### Task instructions:
From the records below, work out how many lines carry the string "most". Leave out everything but the number.

*** Opening Records for this task ***

Below is a small trained network, with its code and all its weights. Each question gives an input and a target symbol and asks what happens when units are switched off, that is, made to give their printed mean instead of their output.

import numpy as np


def w(rows, s, z=0):
    codes = np.array(rows[::2]) - 128.0
    scale = np.full(codes.shape[1], s)
    scale[-1] = z or s
    return codes * scale


def softmax(a):
    e = np.exp(a - a.max(-1, keepdims=True))
    return e / e.sum(-1, keepdims=True)


def log_softmax(a):
    a = a - a.max(-1, keepdims=True)
    return a - np.log(np.exp(a).sum(-1, keepdims=True))


def net(x, mask):
    ids = ['ΔΠΣΦΨΩαβεζηθλμτ'.index(c) for c in x.split()]
    T = len(ids)
    res = E[ids] + P[:T]
    u = 0
    for l in range(3):
        r = res
        for j in range(2):
            rows = slice(4 * j, 4 * j + 4)
            q, k, v = (r @ M[l][rows].T for M in (Q, K, V))
            z = softmax(np.where(np.tri(T) > 0, q @ k.T / 4**0.5, -1e9)) @ v
            o = O[l][rows]
            res = res + np.where(mask[u + j], z, o[:, -1]) @ o[:, :-1]
        u += 2
    return log_softmax(res[-1] @ U[:, :-1].T + U[:, -1])


Q, K, V, O = {}, {}, {}, {}
E = w([
[132,112,139,104,114,234,126,161,136,209,129],'Δ',
[81,125,168,113,171,92,132,145,120,171,118],'Π',
[145,151,129,102,180,159,134,182,169,125,125],'Σ',
[45,132,75,145,158,154,119,142,134,144,136],'Φ',
[169,99,77,174,143,224,140,102,54,112,132],'Ψ',
[151,119,122,121,185,125,164,83,162,97,116],'Ω',
[127,67,136,65,169,237,147,90,96,202,122],'α',
[140,99,166,105,104,204,113,146,74,90,83],'β',
[162,59,130,50,166,142,121,73,115,229,160],'ε',
[155,118,107,153,132,254,122,204,64,75,87],'ζ',
[64,95,81,110,186,111,100,87,95,63,107],'η',
[153,152,223,124,126,113,165,114,140,99,103],'θ',
[106,83,110,118,64,155,83,95,167,103,107],'λ',
[117,90,149,183,90,173,137,141,22,142,107],'μ',
[159,139,156,175,130,119,171,153,181,157,131],'τ',
],0.012)
P = w([
[139,202,118,88,92,121,182,111,101,96,171],'0',
[157,175,147,139,129,139,79,87,115,132,136],'1',
[149,183,80,90,112,109,151,126,114,151,67],'2',
[94,78,175,109,100,158,146,129,149,100,196],'3',
[160,117,146,161,153,147,41,121,142,172,73],'4',
[114,83,86,64,91,100,193,177,145,161,66],'5',
[112,15,199,161,141,158,66,151,179,131,166],'6',
[148,77,93,136,153,113,72,165,160,198,2],'7',
[96,3,119,89,114,100,163,201,181,162,73],'8',
],0.0073)
Q[0] = w([
[103,197,136,170,140,34,100,170,137,55,118],'L0H0',
[168,79,111,129,73,150,121,89,83,56,88],'L0H0',
[110,181,195,120,91,107,137,100,142,128,109],'L0H0',
[179,156,118,130,90,104,114,126,66,162,179],'L0H0',
[134,123,91,178,33,128,77,124,83,20,96],'L0H1',
[186,194,173,109,95,52,151,101,252,169,167],'L0H1',
[141,218,155,63,114,50,91,87,86,152,199],'L0H1',
[170,181,112,150,61,104,97,141,111,164,228],'L0H1',
],0.021)
K[0] = w([
[86,226,101,75,140,151,97,91,110,114,168],'L0H0',
[173,82,81,95,63,153,97,89,153,87,110],'L0H0',
[116,157,191,112,107,109,132,86,148,117,119],'L0H0',
[169,155,161,142,81,137,143,114,58,134,136],'L0H0',
[76,162,81,145,2,159,72,91,138,72,117],'L0H1',
[221,195,199,141,108,137,191,116,152,115,139],'L0H1',
[136,188,165,106,128,130,140,87,6,127,152],'L0H1',
[178,158,108,137,74,153,136,145,65,153,188],'L0H1',
],0.021)
V[0] = w([
[142,88,137,99,128,185,120,108,74,122,86],'L0H0',
[113,147,117,156,136,89,128,139,174,124,151],'L0H0',
[131,116,140,123,107,151,130,126,50,88,127],'L0H0',
[126,62,96,214,138,132,172,177,168,113,90],'L0H0',
[118,127,168,165,209,107,151,191,87,115,65],'L0H1',
[108,53,159,90,95,91,104,176,125,96,139],'L0H1',
[77,131,158,127,163,113,178,109,143,155,119],'L0H1',
[86,148,151,74,37,108,63,76,254,132,45],'L0H1',
],0.0089)
O[0] = w([
[160,97,205,94,97,148,159,77,138,152,66,176],'L0H0',
[100,137,70,153,151,110,109,169,133,99,166,105],'L0H0',
[153,137,187,116,87,144,148,69,112,88,96,120],'L0H0',
[45,89,114,160,162,198,189,147,129,109,76,170],'L0H0',
[93,172,208,166,144,131,159,82,151,133,31,91],'L0H1',
[98,40,123,114,98,75,193,151,155,131,144,159],'L0H1',
[171,134,170,104,172,117,175,120,103,154,99,131],'L0H1',
[253,17,56,135,67,26,68,210,120,158,125,253],'L0H1',
],0.0047,0.0055)
Q[1] = w([
[158,31,146,114,97,184,126,156,81,122,99],'L1H0',
[138,174,74,73,88,108,118,117,137,178,49],'L1H0',
[91,119,109,61,98,124,231,138,163,124,171],'L1H0',
[125,163,102,173,140,83,172,175,58,50,93],'L1H0',
[72,62,157,79,94,136,206,141,187,95,207],'L1H1',
[188,30,183,163,132,255,114,147,8,142,145],'L1H1',
[124,189,110,140,140,101,243,158,66,68,142],'L1H1',
[93,183,162,192,191,80,75,113,176,52,168],'L1H1',
],0.019)
K[1] = w([
[90,51,160,164,175,104,128,191,184,163,82],'L1H0',
[89,84,124,112,79,128,228,117,129,88,153],'L1H0',
[124,82,202,171,139,152,77,117,124,90,201],'L1H0',
[143,178,117,86,191,131,142,147,178,138,214],'L1H0',
[169,80,200,194,190,154,30,123,141,127,154],'L1H1',
[1,96,66,127,128,126,37,97,153,149,35],'L1H1',
[58,173,145,140,109,125,83,103,94,72,228],'L1H1',
[219,233,102,153,125,126,121,109,72,163,115],'L1H1',
],0.019)
V[1] = w([
[136,118,71,121,121,175,128,72,213,172,135],'L1H0',
[133,147,139,179,108,134,110,149,127,137,119],'L1H0',
[127,124,123,173,96,127,148,140,132,118,121],'L1H0',
[169,141,85,145,122,184,161,134,159,88,133],'L1H0',
[98,134,137,191,76,125,144,147,41,252,178],'L1H1',
[153,124,147,66,170,177,99,195,105,72,106],'L1H1',
[108,107,104,91,203,128,123,122,171,174,143],'L1H1',
[80,178,183,38,97,129,68,223,141,148,124],'L1H1',
],0.014)
O[1] = w([
[108,170,188,97,118,108,99,192,42,160,153,253],'L1H0',
[104,130,129,105,110,145,123,100,168,126,155,107],'L1H0',
[132,123,133,98,118,131,119,97,155,188,127,166],'L1H0',
[103,160,147,159,62,88,118,118,96,192,137,162],'L1H0',
[76,142,124,2,118,111,11,188,187,85,66,99],'L1H1',
[189,65,73,194,122,133,166,140,129,77,155,152],'L1H1',
[150,134,186,137,152,116,142,209,32,87,135,109],'L1H1',
[241,139,64,86,221,177,133,123,140,37,168,123],'L1H1',
],0.0077,0.0049)
Q[2] = w([
[89,251,103,160,160,39,172,113,155,76,111],'L2H0',
[177,170,68,127,112,138,129,131,85,156,14],'L2H0',
[105,149,175,183,127,200,115,104,153,90,118],'L2H0',
[176,134,126,189,177,110,10,102,109,156,113],'L2H0',
[101,64,170,95,113,136,151,144,172,109,214],'L2H1',
[167,84,90,94,81,173,153,108,142,172,130],'L2H1',
[87,170,117,108,68,141,219,146,128,72,115],'L2H1',
[115,143,189,175,109,196,91,99,135,92,119],'L2H1',
],0.021)
K[2] = w([
[123,250,107,114,67,91,143,83,135,50,197],'L2H0',
[87,104,122,53,88,151,245,153,116,102,129],'L2H0',
[148,161,124,154,134,152,105,90,86,101,54],'L2H0',
[165,171,47,96,126,85,177,158,108,181,47],'L2H0',
[171,92,185,193,167,123,31,111,137,152,121],'L2H1',
[146,93,123,118,70,66,103,98,123,109,170],'L2H1',
[51,136,133,142,151,169,88,84,118,74,204],'L2H1',
[113,172,43,146,131,129,89,96,74,130,77],'L2H1',
],0.02)
V[2] = w([
[229,130,228,120,54,108,124,142,189,130,122],'L2H0',
[136,142,144,118,106,209,142,117,86,148,105],'L2H0',
[145,91,160,90,120,59,121,35,84,55,101],'L2H0',
[69,77,38,111,71,177,76,141,61,106,152],'L2H0',
[125,98,126,110,200,91,124,153,173,172,158],'L2H1',
[109,108,153,138,173,5,118,51,85,122,156],'L2H1',
[146,103,139,51,177,157,120,40,74,159,119],'L2H1',
[126,176,98,97,138,82,126,117,142,91,133],'L2H1',
],0.014)
O[2] = w([
[122,212,39,108,66,117,186,63,82,129,50,210],'L2H0',
[136,188,148,132,55,120,82,183,166,121,157,159],'L2H0',
[88,101,70,149,147,189,99,187,122,115,33,128],'L2H0',
[141,131,183,230,184,128,2,78,166,90,141,254],'L2H0',
[143,172,59,96,122,113,84,135,88,168,119,121],'L2H1',
[174,94,99,173,207,113,53,163,91,214,45,111],'L2H1',
[96,102,75,127,189,38,184,145,111,131,47,117],'L2H1',
[122,73,158,109,107,116,128,143,100,149,133,80],'L2H1',
],0.0076,0.013)
U = w([
[126,185,109,103,134,73,124,127,129,73,157,14],'Δ',
[126,153,99,168,139,157,158,139,161,100,141,52],'Π',
[118,168,111,158,131,63,131,181,118,86,132,40],'Σ',
[122,141,114,89,134,125,102,150,205,147,116,81],'Φ',
[171,138,105,145,154,124,173,118,70,101,192,144],'Ψ',
[91,253,174,171,218,166,147,69,98,134,111,125],'Ω',
[123,161,172,125,100,176,104,175,44,74,85,85],'α',
[137,81,143,161,147,188,134,155,129,107,93,114],'β',
[158,123,98,62,190,139,112,141,108,126,120,201],'ε',
[72,115,171,132,91,85,134,128,145,134,97,94],'ζ',
[111,117,159,173,94,131,166,139,53,175,122,135],'η',
[184,63,66,163,37,80,70,129,121,123,160,158],'θ',
[107,148,154,48,114,160,128,84,121,223,158,251],'λ',
[151,107,123,100,129,188,165,93,149,144,93,150],'μ',
[127,113,164,100,177,109,98,141,142,146,179,249],'τ',
],0.0055,0.0029)

Each question gives the input, a string of symbols that net reads in full, and the target symbol t.
The units are the heads (4 rows each of Q, K, V and O). Each row of codes is followed by its name. A weight is (code - 128) times the scale printed after its matrix; where a second scale follows, it is the last column's (O and U).
mask holds one flag per head, layer by layer. A switched-off head (its flag False) gives its mean, the last column of its rows in O, instead of its output. The means were averaged over made-up inputs and are rounded, as every weight is.
A unit's drop is (log p(t) with every unit on - log p(t) with that unit switched off) / (log p(t) with every unit on - log p(t) with every unit switched off).
The circuit of an input: a set's keep is (log p(t) with only the set's units on - log p(t) with every unit switched off) / (log p(t) with every unit on - log p(t) with every unit switched off). Starting from all 6 units, units are removed one at a time, each time the one whose removal leaves the highest keep (on an exact tie, the one counted first), for as long as the keep stays at least 0.8.
circuit, biggest first: the units of the circuit, biggest drop first
unit that matters most: the unit with the biggest drop
which heads matter: for each layer, one digit per head in row order, 1 if its drop is at least 0.15 and else 0, layers parted by /
drop of u: that unit's drop, to one decimal
input β Ω μ ε τ λ η, target λ: circuit, biggest first -> L2H0; L2H1; L1H0
input Φ μ Σ, target τ: circuit, biggest first -> L2H0; L0H1
input Σ λ θ λ λ Π, target Ω: unit that matters most -> L0H1
input η λ λ λ Φ λ Σ λ η, target Ψ: circuit, biggest first -> L1H1; L2H0
input λ λ λ Ψ, target θ: which heads matter -> 01 / 00 / 10
input λ ζ Φ Σ, target θ: which heads matter -> 00 / 11 / 10
input τ λ ζ Φ λ α Φ Φ Φ, target τ: which heads matter -> 10 / 00 / 10
input Ω λ τ λ Ω, target λ: which heads matter -> 00 / 00 / 10
input λ Σ Ω Φ Φ, target η: circuit, biggest first -> L1H1; L2H0; L0H1
input Σ μ ε λ β λ μ, target θ: which heads matter -> 01 / 00 / 00
input λ Σ α ζ λ Φ, target θ: circuit, biggest first -> L1H1; L1H0
input α τ Ψ Ψ μ, target ζ: circuit, biggest first -> L2H1; L0H0; L1H1
input Σ Φ Δ λ τ θ, target Ω: circuit, biggest first -> L2H0; L0H1
input η Ω Φ Π Π Φ λ Σ Δ, target λ: circuit, biggest first -> L2H0; L0H1; L2H1
input β Σ Φ β, target α: circuit, biggest first -> L2H0; L0H0; L1H1
input τ Σ Π Φ, target Ψ: circuit, biggest first -> L1H1; L2H0; L0H1
input τ Φ ε λ τ λ α τ Π, target Σ: unit that matters most -> L2H1
input λ λ Φ μ, target α: circuit, biggest first -> L0H0; L1H1; L2H0
input λ τ Ψ, target θ: circuit, biggest first -> L0H1; L2H0
input λ Σ Φ Φ τ λ Σ, target λ: unit that matters most -> L2H0
input μ λ τ τ η Ω η Σ Ω, target β: which heads matter -> 00 / 10 / 10
input Φ τ η, target τ: which heads matter -> 00 / 00 / 10
input μ η λ Σ μ Φ Σ ζ τ, target Ψ: which heads matter -> 00 / 01 / 10
input Ω Φ λ λ θ Δ, target λ: which heads matter -> 01 / 00 / 10
input Φ λ Σ λ Δ Φ Φ, target Δ: which heads matter -> 00 / 01 / 11
input θ Σ η λ λ α, target λ: which heads matter -> 11 / 00 / 10
input τ β Φ Π λ Ω, target ε: which heads matter -> 00 / 01 / 11
input μ ε λ λ η, target Ω: unit that matters most -> L0H1
input λ θ λ Φ, target μ: drop of L2H0 -> 0.6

*** Closing Records for this task ***

### Output for this task:
5